> [WHAT YOU NEED TO DO]: You are asked to copy the entire listing exactly, apart from its pictures.

> [MATERIAL PROVIDED]:
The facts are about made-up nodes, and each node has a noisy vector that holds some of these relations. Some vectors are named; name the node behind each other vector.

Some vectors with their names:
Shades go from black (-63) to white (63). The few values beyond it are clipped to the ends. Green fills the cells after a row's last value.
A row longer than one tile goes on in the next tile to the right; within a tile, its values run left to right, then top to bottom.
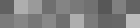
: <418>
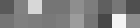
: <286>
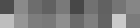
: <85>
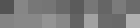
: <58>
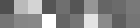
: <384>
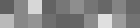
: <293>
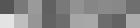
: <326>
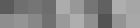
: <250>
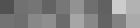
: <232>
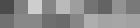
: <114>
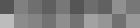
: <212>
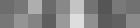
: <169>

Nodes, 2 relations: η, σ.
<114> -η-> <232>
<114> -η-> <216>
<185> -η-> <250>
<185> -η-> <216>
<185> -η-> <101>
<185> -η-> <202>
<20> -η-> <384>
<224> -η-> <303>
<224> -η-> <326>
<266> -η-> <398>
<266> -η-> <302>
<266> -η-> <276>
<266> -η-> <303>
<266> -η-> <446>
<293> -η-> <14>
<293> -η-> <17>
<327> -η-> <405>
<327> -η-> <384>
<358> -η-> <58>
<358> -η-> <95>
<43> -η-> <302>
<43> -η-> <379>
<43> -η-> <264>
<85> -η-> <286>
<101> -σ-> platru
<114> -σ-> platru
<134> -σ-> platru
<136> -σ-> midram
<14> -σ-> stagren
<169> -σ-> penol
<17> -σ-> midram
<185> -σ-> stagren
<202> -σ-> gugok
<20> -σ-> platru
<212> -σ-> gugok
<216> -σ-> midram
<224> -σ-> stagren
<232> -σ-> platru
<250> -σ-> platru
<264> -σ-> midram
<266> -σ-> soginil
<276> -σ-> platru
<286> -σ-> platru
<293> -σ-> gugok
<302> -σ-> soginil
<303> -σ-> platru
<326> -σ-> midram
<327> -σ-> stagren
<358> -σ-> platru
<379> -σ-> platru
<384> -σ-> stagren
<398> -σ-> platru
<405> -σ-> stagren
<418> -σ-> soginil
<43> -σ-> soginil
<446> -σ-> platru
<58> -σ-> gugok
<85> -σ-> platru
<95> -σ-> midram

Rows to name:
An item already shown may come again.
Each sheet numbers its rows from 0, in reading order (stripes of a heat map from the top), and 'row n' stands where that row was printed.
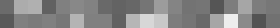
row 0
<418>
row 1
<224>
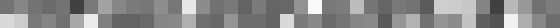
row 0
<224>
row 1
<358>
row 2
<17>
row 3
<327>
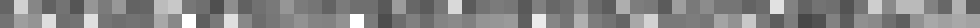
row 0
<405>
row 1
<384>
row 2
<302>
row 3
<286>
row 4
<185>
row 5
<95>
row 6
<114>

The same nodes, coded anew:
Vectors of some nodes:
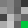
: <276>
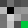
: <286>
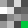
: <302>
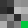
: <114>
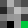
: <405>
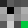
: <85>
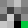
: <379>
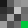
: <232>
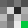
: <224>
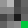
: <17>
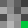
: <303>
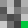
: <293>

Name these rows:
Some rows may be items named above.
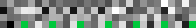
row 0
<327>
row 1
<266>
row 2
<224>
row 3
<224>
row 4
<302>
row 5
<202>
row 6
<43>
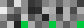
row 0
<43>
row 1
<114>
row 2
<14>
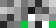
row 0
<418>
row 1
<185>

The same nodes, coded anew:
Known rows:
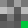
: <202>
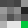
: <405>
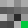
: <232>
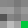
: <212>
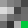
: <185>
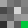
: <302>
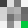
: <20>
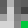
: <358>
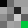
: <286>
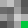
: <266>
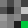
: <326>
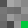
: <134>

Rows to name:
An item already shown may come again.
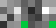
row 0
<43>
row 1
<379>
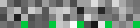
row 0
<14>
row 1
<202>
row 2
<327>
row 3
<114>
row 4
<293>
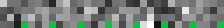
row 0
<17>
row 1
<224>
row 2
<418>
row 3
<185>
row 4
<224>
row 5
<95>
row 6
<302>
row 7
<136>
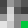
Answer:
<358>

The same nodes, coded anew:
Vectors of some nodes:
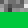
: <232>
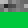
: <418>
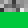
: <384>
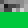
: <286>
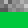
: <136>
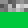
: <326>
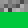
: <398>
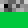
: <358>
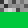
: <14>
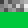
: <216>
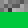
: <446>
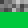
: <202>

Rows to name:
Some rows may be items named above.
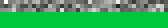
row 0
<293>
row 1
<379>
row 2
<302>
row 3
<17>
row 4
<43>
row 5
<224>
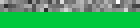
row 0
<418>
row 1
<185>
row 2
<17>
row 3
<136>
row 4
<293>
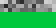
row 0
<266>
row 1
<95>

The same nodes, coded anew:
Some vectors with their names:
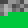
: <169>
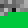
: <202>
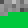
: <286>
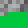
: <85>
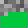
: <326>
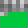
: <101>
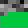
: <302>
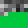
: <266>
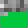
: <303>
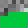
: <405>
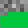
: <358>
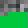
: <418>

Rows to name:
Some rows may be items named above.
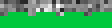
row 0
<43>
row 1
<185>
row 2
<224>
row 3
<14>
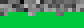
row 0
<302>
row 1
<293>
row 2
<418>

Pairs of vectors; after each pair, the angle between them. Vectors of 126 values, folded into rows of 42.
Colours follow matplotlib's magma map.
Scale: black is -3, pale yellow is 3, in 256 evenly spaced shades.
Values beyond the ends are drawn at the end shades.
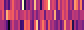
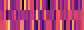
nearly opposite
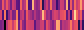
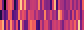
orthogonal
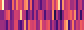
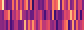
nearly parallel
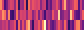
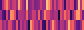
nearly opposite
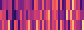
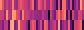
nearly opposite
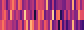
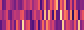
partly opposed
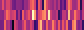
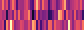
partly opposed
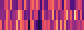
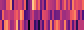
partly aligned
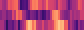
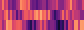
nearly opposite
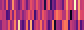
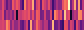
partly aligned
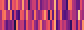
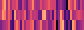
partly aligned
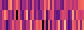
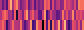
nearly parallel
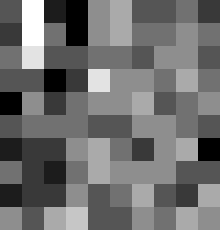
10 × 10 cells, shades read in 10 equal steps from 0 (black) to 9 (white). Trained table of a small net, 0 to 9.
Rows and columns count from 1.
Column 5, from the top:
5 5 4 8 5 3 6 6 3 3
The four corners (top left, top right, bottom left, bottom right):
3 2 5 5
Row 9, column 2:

> [SOLUTION TO THIS TASK]:
The facts are about made-up nodes, and each node has a noisy vector that holds some of these relations. Some vectors are named; name the node behind each other vector.

Some vectors with their names:
Shades go from black (-63) to white (63). The few values beyond it are clipped to the ends. Green fills the cells after a row's last value.
A row longer than one tile goes on in the next tile to the right; within a tile, its values run left to right, then top to bottom.
: <418>
: <286>
: <85>
: <58>
: <384>
: <293>
: <326>
: <250>
: <232>
: <114>
: <212>
: <169>

Nodes, 2 relations: η, σ.
<114> -η-> <232>
<114> -η-> <216>
<185> -η-> <250>
<185> -η-> <216>
<185> -η-> <101>
<185> -η-> <202>
<20> -η-> <384>
<224> -η-> <303>
<224> -η-> <326>
<266> -η-> <398>
<266> -η-> <302>
<266> -η-> <276>
<266> -η-> <303>
<266> -η-> <446>
<293> -η-> <14>
<293> -η-> <17>
<327> -η-> <405>
<327> -η-> <384>
<358> -η-> <58>
<358> -η-> <95>
<43> -η-> <302>
<43> -η-> <379>
<43> -η-> <264>
<85> -η-> <286>
<101> -σ-> platru
<114> -σ-> platru
<134> -σ-> platru
<136> -σ-> midram
<14> -σ-> stagren
<169> -σ-> penol
<17> -σ-> midram
<185> -σ-> stagren
<202> -σ-> gugok
<20> -σ-> platru
<212> -σ-> gugok
<216> -σ-> midram
<224> -σ-> stagren
<232> -σ-> platru
<250> -σ-> platru
<264> -σ-> midram
<266> -σ-> soginil
<276> -σ-> platru
<286> -σ-> platru
<293> -σ-> gugok
<302> -σ-> soginil
<303> -σ-> platru
<326> -σ-> midram
<327> -σ-> stagren
<358> -σ-> platru
<379> -σ-> platru
<384> -σ-> stagren
<398> -σ-> platru
<405> -σ-> stagren
<418> -σ-> soginil
<43> -σ-> soginil
<446> -σ-> platru
<58> -σ-> gugok
<85> -σ-> platru
<95> -σ-> midram

Rows to name:
An item already shown may come again.
Each sheet numbers its rows from 0, in reading order (stripes of a heat map from the top), and 'row n' stands where that row was printed.
row 0
<418>
row 1
<224>
row 0
<224>
row 1
<358>
row 2
<17>
row 3
<327>
row 0
<405>
row 1
<384>
row 2
<302>
row 3
<286>
row 4
<185>
row 5
<95>
row 6
<114>

The same nodes, coded anew:
Vectors of some nodes:
: <276>
: <286>
: <302>
: <114>
: <405>
: <85>
: <379>
: <232>
: <224>
: <17>
: <303>
: <293>

Name these rows:
Some rows may be items named above.
row 0
<327>
row 1
<266>
row 2
<224>
row 3
<224>
row 4
<302>
row 5
<202>
row 6
<43>
row 0
<43>
row 1
<114>
row 2
<14>
row 0
<418>
row 1
<185>

The same nodes, coded anew:
Known rows:
: <202>
: <405>
: <232>
: <212>
: <185>
: <302>
: <20>
: <358>
: <286>
: <266>
: <326>
: <134>

Rows to name:
An item already shown may come again.
row 0
<43>
row 1
<379>
row 0
<14>
row 1
<202>
row 2
<327>
row 3
<114>
row 4
<293>
row 0
<17>
row 1
<224>
row 2
<418>
row 3
<185>
row 4
<224>
row 5
<95>
row 6
<302>
row 7
<136>
Answer:
<358>

The same nodes, coded anew:
Vectors of some nodes:
: <232>
: <418>
: <384>
: <286>
: <136>
: <326>
: <398>
: <358>
: <14>
: <216>
: <446>
: <202>

Rows to name:
Some rows may be items named above.
row 0
<293>
row 1
<379>
row 2
<302>
row 3
<17>
row 4
<43>
row 5
<224>
row 0
<418>
row 1
<185>
row 2
<17>
row 3
<136>
row 4
<293>
row 0
<266>
row 1
<95>

The same nodes, coded anew:
Some vectors with their names:
: <169>
: <202>
: <286>
: <85>
: <326>
: <101>
: <302>
: <266>
: <303>
: <405>
: <358>
: <418>

Rows to name:
Some rows may be items named above.
row 0
<43>
row 1
<185>
row 2
<224>
row 3
<14>
row 0
<302>
row 1
<293>
row 2
<418>

Pairs of vectors; after each pair, the angle between them. Vectors of 126 values, folded into rows of 42.
Colours follow matplotlib's magma map.
Scale: black is -3, pale yellow is 3, in 256 evenly spaced shades.
Values beyond the ends are drawn at the end shades.
nearly opposite
orthogonal
nearly parallel
nearly opposite
nearly opposite
partly opposed
partly opposed
partly aligned
nearly opposite
partly aligned
partly aligned
nearly parallel
10 × 10 cells, shades read in 10 equal steps from 0 (black) to 9 (white). Trained table of a small net, 0 to 9.
Rows and columns count from 1.
Column 5, from the top:
5 5 4 8 5 3 6 6 3 3
The four corners (top left, top right, bottom left, bottom right):
3 2 5 5
Row 9, column 2:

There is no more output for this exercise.